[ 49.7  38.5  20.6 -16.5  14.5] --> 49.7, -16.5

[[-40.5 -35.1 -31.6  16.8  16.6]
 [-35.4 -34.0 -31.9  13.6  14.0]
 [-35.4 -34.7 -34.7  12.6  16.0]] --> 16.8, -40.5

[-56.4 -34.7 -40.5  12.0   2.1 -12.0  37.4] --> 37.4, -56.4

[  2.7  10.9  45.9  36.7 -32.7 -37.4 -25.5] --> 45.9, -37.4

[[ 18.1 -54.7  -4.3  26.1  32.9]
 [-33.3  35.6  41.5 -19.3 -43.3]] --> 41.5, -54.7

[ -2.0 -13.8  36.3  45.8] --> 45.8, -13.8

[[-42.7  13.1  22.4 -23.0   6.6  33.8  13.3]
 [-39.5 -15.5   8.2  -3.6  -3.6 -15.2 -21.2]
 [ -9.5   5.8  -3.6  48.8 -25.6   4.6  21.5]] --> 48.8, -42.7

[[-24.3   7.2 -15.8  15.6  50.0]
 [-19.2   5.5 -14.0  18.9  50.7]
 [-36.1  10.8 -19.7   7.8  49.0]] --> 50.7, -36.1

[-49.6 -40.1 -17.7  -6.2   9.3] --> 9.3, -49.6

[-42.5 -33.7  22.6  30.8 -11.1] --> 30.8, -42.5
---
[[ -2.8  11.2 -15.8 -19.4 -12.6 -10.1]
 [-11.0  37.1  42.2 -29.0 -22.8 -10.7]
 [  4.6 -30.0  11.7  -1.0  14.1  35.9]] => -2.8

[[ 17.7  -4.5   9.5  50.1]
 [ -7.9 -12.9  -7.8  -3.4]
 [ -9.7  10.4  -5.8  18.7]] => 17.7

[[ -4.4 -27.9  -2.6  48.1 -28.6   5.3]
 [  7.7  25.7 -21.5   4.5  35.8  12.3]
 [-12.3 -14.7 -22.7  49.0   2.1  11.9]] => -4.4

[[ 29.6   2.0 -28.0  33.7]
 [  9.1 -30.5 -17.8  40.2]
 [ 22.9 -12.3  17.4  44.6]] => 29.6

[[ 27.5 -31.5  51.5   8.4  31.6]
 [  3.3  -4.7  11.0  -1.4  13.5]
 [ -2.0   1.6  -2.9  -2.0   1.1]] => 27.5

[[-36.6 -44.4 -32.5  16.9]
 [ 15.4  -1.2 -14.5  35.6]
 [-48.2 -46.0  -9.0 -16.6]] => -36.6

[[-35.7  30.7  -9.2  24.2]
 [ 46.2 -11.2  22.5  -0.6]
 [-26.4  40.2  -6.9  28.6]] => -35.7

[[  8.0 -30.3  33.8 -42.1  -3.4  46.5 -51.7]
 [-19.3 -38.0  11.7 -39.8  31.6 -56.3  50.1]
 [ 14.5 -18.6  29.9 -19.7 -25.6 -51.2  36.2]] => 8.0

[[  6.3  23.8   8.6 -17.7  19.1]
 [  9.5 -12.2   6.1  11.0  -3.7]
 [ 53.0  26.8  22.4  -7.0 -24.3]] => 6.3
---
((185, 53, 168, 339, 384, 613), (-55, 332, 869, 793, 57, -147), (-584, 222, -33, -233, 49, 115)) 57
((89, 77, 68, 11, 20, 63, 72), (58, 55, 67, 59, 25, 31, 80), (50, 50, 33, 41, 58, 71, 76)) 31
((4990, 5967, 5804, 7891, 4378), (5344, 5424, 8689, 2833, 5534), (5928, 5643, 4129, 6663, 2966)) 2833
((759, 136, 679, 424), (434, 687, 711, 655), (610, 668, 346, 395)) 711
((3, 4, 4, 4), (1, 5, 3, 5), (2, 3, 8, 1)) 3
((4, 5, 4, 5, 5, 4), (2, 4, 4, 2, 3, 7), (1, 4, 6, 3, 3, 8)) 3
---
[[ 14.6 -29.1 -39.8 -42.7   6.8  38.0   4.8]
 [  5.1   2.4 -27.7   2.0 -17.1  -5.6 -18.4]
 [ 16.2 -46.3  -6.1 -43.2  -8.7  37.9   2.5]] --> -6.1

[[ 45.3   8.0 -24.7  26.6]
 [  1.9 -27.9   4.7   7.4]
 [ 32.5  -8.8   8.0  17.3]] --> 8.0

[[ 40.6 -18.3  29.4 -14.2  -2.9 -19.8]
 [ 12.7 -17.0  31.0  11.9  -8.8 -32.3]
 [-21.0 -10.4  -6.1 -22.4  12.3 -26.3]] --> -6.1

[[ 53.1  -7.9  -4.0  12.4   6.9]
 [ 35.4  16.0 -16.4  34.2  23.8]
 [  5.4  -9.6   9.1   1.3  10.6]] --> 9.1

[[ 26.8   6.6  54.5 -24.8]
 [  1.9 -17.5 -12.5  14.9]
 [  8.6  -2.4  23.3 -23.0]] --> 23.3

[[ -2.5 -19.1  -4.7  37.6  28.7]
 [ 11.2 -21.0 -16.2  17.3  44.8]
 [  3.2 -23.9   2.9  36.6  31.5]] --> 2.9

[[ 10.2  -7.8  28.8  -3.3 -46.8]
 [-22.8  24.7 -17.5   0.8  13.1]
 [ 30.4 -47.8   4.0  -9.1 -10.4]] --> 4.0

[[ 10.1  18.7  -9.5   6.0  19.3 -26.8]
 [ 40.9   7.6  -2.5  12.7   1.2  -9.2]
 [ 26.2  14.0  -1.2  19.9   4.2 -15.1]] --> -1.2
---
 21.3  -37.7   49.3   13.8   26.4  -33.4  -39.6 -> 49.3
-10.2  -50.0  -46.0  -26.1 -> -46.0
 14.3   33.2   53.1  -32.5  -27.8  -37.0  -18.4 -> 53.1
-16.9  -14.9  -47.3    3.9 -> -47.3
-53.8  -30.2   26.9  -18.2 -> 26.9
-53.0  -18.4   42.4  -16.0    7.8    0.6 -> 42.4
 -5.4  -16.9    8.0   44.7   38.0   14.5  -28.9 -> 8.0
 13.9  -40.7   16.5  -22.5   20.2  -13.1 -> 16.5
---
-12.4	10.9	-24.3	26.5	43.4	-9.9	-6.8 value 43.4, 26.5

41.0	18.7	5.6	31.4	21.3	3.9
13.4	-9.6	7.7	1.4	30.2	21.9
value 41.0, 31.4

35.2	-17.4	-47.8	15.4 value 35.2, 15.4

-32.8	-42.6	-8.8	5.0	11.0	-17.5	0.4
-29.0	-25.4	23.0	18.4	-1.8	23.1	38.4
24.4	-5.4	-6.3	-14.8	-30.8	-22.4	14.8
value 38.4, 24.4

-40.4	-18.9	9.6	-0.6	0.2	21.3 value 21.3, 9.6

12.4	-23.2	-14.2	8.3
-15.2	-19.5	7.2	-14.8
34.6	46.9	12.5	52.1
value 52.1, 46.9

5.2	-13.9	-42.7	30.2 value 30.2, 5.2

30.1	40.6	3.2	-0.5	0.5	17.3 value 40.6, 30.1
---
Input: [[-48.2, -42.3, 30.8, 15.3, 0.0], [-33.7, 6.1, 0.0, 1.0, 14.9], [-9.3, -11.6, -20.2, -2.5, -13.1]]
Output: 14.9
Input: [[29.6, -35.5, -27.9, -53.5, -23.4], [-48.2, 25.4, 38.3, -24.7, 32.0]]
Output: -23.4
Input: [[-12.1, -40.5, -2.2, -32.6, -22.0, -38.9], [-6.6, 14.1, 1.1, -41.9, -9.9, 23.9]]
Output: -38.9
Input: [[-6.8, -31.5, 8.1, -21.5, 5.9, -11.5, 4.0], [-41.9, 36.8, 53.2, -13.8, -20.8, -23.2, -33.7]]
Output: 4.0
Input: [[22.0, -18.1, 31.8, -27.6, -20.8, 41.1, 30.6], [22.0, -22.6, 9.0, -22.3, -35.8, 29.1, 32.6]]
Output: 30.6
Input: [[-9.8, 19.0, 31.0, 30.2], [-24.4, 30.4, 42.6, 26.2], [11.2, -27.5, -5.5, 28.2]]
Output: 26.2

- _About this task_: Wherever a line contains the string "Input", copy that line from the data.

- _Answer to this exercise_:
Input: [[-48.2, -42.3, 30.8, 15.3, 0.0], [-33.7, 6.1, 0.0, 1.0, 14.9], [-9.3, -11.6, -20.2, -2.5, -13.1]]
Input: [[29.6, -35.5, -27.9, -53.5, -23.4], [-48.2, 25.4, 38.3, -24.7, 32.0]]
Input: [[-12.1, -40.5, -2.2, -32.6, -22.0, -38.9], [-6.6, 14.1, 1.1, -41.9, -9.9, 23.9]]
Input: [[-6.8, -31.5, 8.1, -21.5, 5.9, -11.5, 4.0], [-41.9, 36.8, 53.2, -13.8, -20.8, -23.2, -33.7]]
Input: [[22.0, -18.1, 31.8, -27.6, -20.8, 41.1, 30.6], [22.0, -22.6, 9.0, -22.3, -35.8, 29.1, 32.6]]
Input: [[-9.8, 19.0, 31.0, 30.2], [-24.4, 30.4, 42.6, 26.2], [11.2, -27.5, -5.5, 28.2]]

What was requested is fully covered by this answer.